◆ Task prompt
In the entries that follow, how many lines contain the word "start"? Answer with the number only.
===== Entries provided
Each row is a point on a landscape with many peaks, with its height.
A climber steps from a point to whichever of its 2 nearest points has the largest rise for the distance, and stops where none of them is higher. Distance is the straight distance between rows; heights are no part of it.
Q_521 h=294: [  6 -12  -7 -12   5   1 -10  23  -4  37  29 -23 -51  -9  10  -7 -39 -22
 -22  -1  -4]
Q_506 h=536: [  0   4 -34  20  18  39  -3 -24  -7 -11   9  23  42   5  18 -21   0  30
   4  33  34]
Q_25 h=215: [ 30  26 -24   6  13  32   1  30 -21  17  28  -9  -6   8  34  -3  -7 -25
  14  -6   1]
Q_934 h=630: [  2   4 -43 -14  -2  32  28   4  -5   7 -10  18   7 -43   3 -25   6  15
   7  67  22]
Q_648 h=61: [  0 -22  36  38 -18 -19  31 -17  35 -27  -8  17  27 -24 -18  -5  -5  26
   1 -13 -14]
Q_396 h=260: [  0   9 -16  15  24 -10 -14  31  -9  31  32 -22 -40 -20  -4 -17  13   8
  18 -25  -9]
Q_974 h=356: [-44  -1  26  -2  43   5 -30  35 -22   1 -25 -19 -27  10 -19  22  27 -29
  -2 -31   0]
Q_651 h=68: [-24 -33  43   9 -36 -42   3 -31  52 -35  -8   3   3  -6 -13  14 -34   8
 -21  -5 -18]
Q_49 h=242: [-17   7 -11   1  45  10 -40  29 -24  30  28 -17 -49 -11   3  -3  20 -10
   5 -11   2]
Q_111 h=364: [ -3  -8  38 -51  22  -8  -5  34 -19  29 -14  16  11  -3  17  31   9 -14
 -20 -21 -16]
Q_740 h=437: [-47  -3  -7  15  13 -15   5  33   6   4  25 -20 -19  -1  -4 -12  -3 -12
   1 -56 -27]
Q_854 h=336: [-20  12   5  15  23   4 -34  10  -5  -3 -39 -38  -7  12 -27  21  46  -1
   9 -24  -8]
Q_188 h=265: [ 39 -12   4  14  -6  11  45  16 -12   6  36   1 -23  -6  10  -7 -35 -17
  28 -26  13]
Q_270 h=65: [-21 -33  61  13 -16 -32   5  -3  37 -28 -30   5  18 -18 -21  30 -19  27
 -11 -20 -12]
Q_83 h=690: [ 43 -17 -15  17 -19   7  41  12  11  -5 -17   8   6 -51 -28  -8   6  18
  26  36  10]
Q_986 h=451: [ 32  -4  -9 -17  12  11 -20 -10 -21  30   7 -26 -23  23   7  15 -11 -16
   5   2  14]
Q_776 h=190: [ 21  35 -27   6  23  13 -16  15 -34  23  30 -14 -21  35  24   6  21  -6
  26 -27   3]
Q_21 h=476: [ 28  -7  -2 -15  11  24  -4   6  -6  12 -12  -8   0  -8   0  10 -17 -14
  -7  17  14]
Q_54 h=703: [ 35  23 -13 -17 -11  11  13 -13  -6   3  15  19  37   8  37 -14   3   0
 -10   3  -9]
Q_40 h=687: [ -5  15  20   2  -7   4  13  24  12 -13 -17  11  37 -11  15  -1  10  12
  -7 -28 -31]
Q_353 h=379: [ 13  13  25 -49 -22 -51  -4  -3   0  27  -1  19   7  12  16  13  16   9
 -14 -28 -47]
Q_365 h=321: [-19 -39  37 -44  27 -26 -14  12 -10  26  -1   6 -21 -16 -13   8 -21  12
 -20 -17  -2]
Q_665 h=542: [ 24  -6 -19  49  -2  31 -16 -17 -16 -14   5 -23   4  37  -1   5  -9   2
  26   9  32]
Q_611 h=505: [-11   9  -2   5  -2 -32 -10 -11  -8   2   8 -15  -8  22 -11  -8  33  -2
   8 -39 -22]
Q_358 h=370: [-16   7  37 -59  10 -43 -16  23 -12  28 -16  29  19  -9  10  20  26  16
 -28 -15 -32]
Q_12 h=388: [-23  19  35 -41 -31 -77  -7 -18   4  -2  -4  21   1  30   7  16  19   5
 -16 -29 -45]
Q_446 h=354: [-18  -5  30 -50  44   0 -34  11 -26  17 -22   7  -5   6  10  27  16 -19
 -25 -10   1]
Q_155 h=548: [-22   8  18 -17  -1 -43   4 -40 -23 -13  14   0 -14  44 -27   3  14 -14
  14 -45  -5]
Q_500 h=419: [-50 -12  14  -5   0  -3  -4   0  14 -12  10 -10  -2   7   0  -9 -25  -7
 -23 -28 -12]
Q_938 h=334: [ 10 -11 -10  -7   6 -21 -11 -17  19  21   3   8  10 -47  -6 -23  17  44
  -6  20 -14]
Q_201 h=384: [-51   6  -7 -11  24 -15 -33   8 -22   8   1 -39 -44  31 -20   6  15 -32
  -4 -25  -7]
Q_843 h=420: [ -8  -1 -11 -12   8   8 -46  -1  -7  21   1 -42 -42  27  -3  14  -6 -29
 -12   0   5]
Q_241 h=656: [ -8  -9 -44   7 -40  29  60  -3  -5 -18 -16  13 -10 -26  -8   5  11  -3
  33  53  34]
Q_748 h=72: [  2 -20  50 -10 -32 -47  -5 -42  29 -16 -11  -6  -7  26 -16  29 -19  -4
  -7 -24 -22]
Q_545 h=304: [-43  -7  12   8  41  18 -30 -10   7 -16 -31  -8  14 -15  -3   8  14  21
 -16  -7  14]
Q_291 h=631: [-12  27 -13  13 -12  36  18  12  25 -26 -32  24  33 -27   7  -5   0   3
  -7  26   0]
Q_591 h=95: [ 38 -26  16  -3  -6 -20  16 -37  -2  10  20  -1 -14   8  -8  -3 -19  -1
  15 -10  10]
Q_728 h=48: [ 20  17  29  48 -38 -40  27 -19  45 -11  15   8  31   5  -5  -4  29  -2
  12 -20 -51]
Q_590 h=438: [-38  27 -35  39 -11  11   2   6  31 -15  21  -3  24  -7  14 -36  14  13
 -12 -12 -24]
Q_861 h=620: [ 21   0 -23  39 -49  24  44 -27  12 -38   7   9  17  32  -3  -2  -5 -30
   9  32  21]
Q_900 h=575: [ 19  -9 -43  12  -1  34 -11 -11   4   6 -16 -11 -13  -7 -17   1 -20  -7
   8  73  42]
Q_690 h=163: [ -1  14 -36  21  29  13 -19   1 -46   7  54  -6 -22  38  17  -8   8  16
  30 -16  25]
Q_733 h=594: [  1  14 -28  -3 -12  43 -23  -6  21   4 -28 -15   1   7  -3  -6 -10 -25
 -19  67  23]
Q_961 h=660: [-44  16  23 -25  -2 -15 -25   2  27 -13 -21  24  32 -20  28   1   1  22
 -43  12 -26]
Q_852 h=398: [-43  15  49 -38 -17 -65  -8 -19 -16 -34 -28  21  -1  37 -19  32   5   0
 -14 -32 -18]
Q_786 h=646: [ 28  -5 -11   6 -44   9  46 -30   9 -23  -1  18  18   7   8   3 -35 -26
  -3  29  17]
Q_698 h=56: [ 24 -15  38  36 -20 -30  31   7  24  -7  -1   1  18  -8 -17   0  22  15
  24 -41 -29]
Q_400 h=596: [ 22   0 -33  42 -36  20  55  27  -2 -13  22   2 -26 -10  -8 -16 -17 -20
  28  27  22]
Q_8 h=698: [ 20 -10  28   8 -13   0  33  41  17  -4 -19  16  25 -47  -3   1  -1  19
  -3  -9 -22]
Q_167 h=316: [ 39 -25 -13  13   2 -24   5 -17  11  21  27  -3 -10 -34 -24 -29   1  41
  21  14   5]
Q_959 h=305: [  9 -16   0 -27  33   7 -19  28  -4  46  27  -1 -33 -34  12 -11 -10 -13
 -21  18   2]
Q_479 h=672: [-37  32  10  -7  -8 -25 -20   6  25 -16 -12   8  28   1  15   4  22  14
 -19 -25 -44]
Q_752 h=350: [ -4  14   5 -21   7   9 -10  45  20  24 -21  15  27 -39  20  -9  26   9
 -32  17 -37]
Q_52 h=493: [ 18  -9 -11 -16  21  30 -20 -35 -11   0 -20   6  23   7   7  10 -26  -2
  -7  39  38]
Q_134 h=216: [-20  23 -10 -32  52 -13 -40  12 -45  30   8  -7 -37   7  -7  -9  51 -10
   7  -5   9]
Q_266 h=331: [-11 -12  14  26  13  34   2  32   7 -18 -19 -24  -6  -7  -6   5 -17 -18
  -2 -17   7]
Q_216 h=581: [  8 -10 -24  55 -25  38  22 -19  -7 -35  31  -2  19  40   6 -10 -19 -11
  19  17  35]
Q_309 h=296: [ 35 -19  -2  16  -4 -10  -4  14  12  22   0 -25 -27 -33 -26 -11  -4  16
  11  14  -3]
Q_980 h=280: [ 25  -6  -6  11 -16 -28  -3  29  19  33  23 -28 -30 -24 -17 -15  18   9
  11 -12 -32]
Q_10 h=337: [ -1 -15  27 -48  47 -18 -23  -6 -44  24  -9  -4 -26   7 -15  21   2  -9
  -1 -13  15]
Q_190 h=139: [  1 -15 -21  22  25  -5 -11 -32 -38   2  60   5 -18  29   7 -17  -6  27
  30 -17  36]
Q_354 h=515: [ 12   2 -25  -8  32  18 -28 -47 -22   5   7  14  34  16  16  -4   1  30
   3  29  28]
Q_133 h=408: [-54  -3  33 -24   2 -38 -11 -26   7 -26 -18   7   2  12  -2  14  -4  13
 -22 -36 -12]
Q_42 h=81: [ 38 -18  21  -2 -37 -26  17 -36  20  -3  10  -2   4  29   0  11 -25 -23
  -6 -15 -10]
Q_108 h=612: [ 21  18 -33 -21 -18  35   9  23  11  16 -29   9   2 -17   6  -5   7 -19
  -9  67   2]
Q_122 h=239: [ 58   6 -26  18 -10  22  33  14 -29   8  38   5  -3  18  26 -13 -14 -11
  25   6  19]
Q_278 h=193: [-17  23  -2 -15  39 -21 -15  22 -50  13  -4  -7 -43   9 -34   3  37  -3
  20 -31   9]
Q_457 h=666: [ 45  25 -30   3 -21  33  21  -9 -10  -2  -9  13  33  12  24  -9  10  -5
   8  34  12]
Q_50 h=355: [-10  12  23 -24  20   0 -22  64   1  33 -19   1  12 -12  13   9  30 -14
 -25 -13 -41]
Q_20 h=563: [ 27   2 -21  49 -24  29  23  23   5 -17  -1 -33 -18   2 -12  -4  -8 -28
  21  10  12]
Q_132 h=642: [  2  32  -5 -14 -21  19   0  -8  16 -15 -22  22  38  -8  24  -3  -7   0
 -26  26 -12]
Q_423 h=423: [-38  29 -48  24 -13  30 -14   6  30   1   5   4  14  -7  14 -48   8  10
 -11  40  -2]
Q_522 h=626: [-21  -1   9   6 -13 -11 -13 -73   0 -40   1   4  24  51  15  20 -22  -4
  -7 -21  16]
Q_810 h=677: [  4 -22 -16  -3 -36   4  74  -3   4 -18  -8  26  -4 -38 -14  -2  -5  -2
  13  42  14]
Q_745 h=590: [-28  -7  18 -23  -3 -37 -12 -72 -15 -29   3   2  -7  53 -13  17  -7  -3
  -7 -25  12]
Q_873 h=638: [ 10  23 -24  29 -18  53  23   5   0 -31 -27  10  40   0   4  -6  10  -4
  16  30  23]
Q_996 h=467: [-20  18 -27  30  -4   1  -5   4   0  -5  26 -23  -1  20   7 -16   7  -9
  11 -34 -15]
Q_295 h=281: [ 14 -13  -6   3 -11   1  21  28   2  14  39 -14 -36  -2   3 -14 -42 -23
   4 -15  -6]
Q_857 h=295: [-17  13  14 -13  25  22 -32 -11   5 -16 -39  -3  26   8  13  17   6  -2
 -18   2   3]
Q_785 h=341: [-24  -3  21  16  44  34 -21  48  -4   1 -16 -12  -8 -11  -2   5   9 -32
  -9 -17   4]
Q_329 h=671: [ 15  -6  24 -12 -18   4  27 -34   5 -34 -13  27  39   0  21  13 -41  -6
 -14   1  13]
Q_977 h=654: [-14   5  34 -17  -5 -17  -7 -61  18 -39 -16  17  35  16  13  27 -29  11
 -22  -5   4]
Q_11 h=652: [  0  23  22 -39  -8  -7 -10 -11  18 -16 -34  34  48 -17  36  15 -12  20
 -34  19 -17]
Q_755 h=409: [-37  -1 -32   8  21  22 -23  -5  13   5  12  -7  -1 -10   6 -33  -1  10
 -15  24  15]
Q_694 h=174: [  2   9  16  -9  19 -36  -4  15 -33  27  12 -10 -45   3 -37   1  31  11
  39 -49 -17]
Q_330 h=344: [  7  18  -3 -16  -7 -10 -24  15  36  14 -23  10  22 -40   5  -5  28  32
 -23  35 -27]
Q_205 h=547: [ 40 -16 -42  37 -14  28  -7 -18  -4  -5   7 -13 -14  13 -15  -2 -14   9
  31  58  43]
Q_672 h=313: [  8 -35  20 -43  30  -4 -14  23   7  43  -5   8 -14 -42  -1   4 -25   2
 -25  21   1]
Q_223 h=629: [ -7   6 -60  23 -39  46  49  23 -12 -16  18  15 -30  -2   9 -12   3  -7
  33  51  31]
Q_501 h=324: [ -4 -19  15  21 -28  19  26  19  16 -24 -28 -13   8  -4 -13  11 -35 -24
 -10  -5  -6]
Q_39 h=554: [-19   3 -38  31 -14  36  12 -26   0 -36  20  19  29  29  21 -17 -21  10
 -10  27  33]
Q_867 h=712: [ 37 -26  16  -3   5  -5  31  19  10   8  -8  17  22 -54 -19  -5 -10  30
  10  17   6]
Q_525 h=152: [ 17  -5   8 -34  -3 -54  -4   7 -15  38  19 -16 -48  22 -26   7   8  -5
  24 -40 -21]
Q_231 h=113: [  8 -20   3   5  12 -23  13 -32 -22  11  38   1 -13  16  -4 -17  -3  11
  21 -43  13]
Q_720 h=320: [ -5 -13  21  18  40  10 -19  16  -8  -6 -26 -21  -4 -15 -26  17  29  22
  16 -26  11]

For each start below, name the point where the climber stops.
Q_188: Q_329
Q_728: Q_329
Q_20: Q_867
Q_134: Q_329
Q_132: Q_867
Q_21: Q_329
Q_900: Q_867

Two climbers start at each pair of points below. Name the first point that both come to, or write none.
Q_10, Q_201: Q_329
Q_591, Q_525: Q_611
Q_291, Q_501: Q_867
Q_694, Q_843: Q_329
==========
◆ Problem solution
2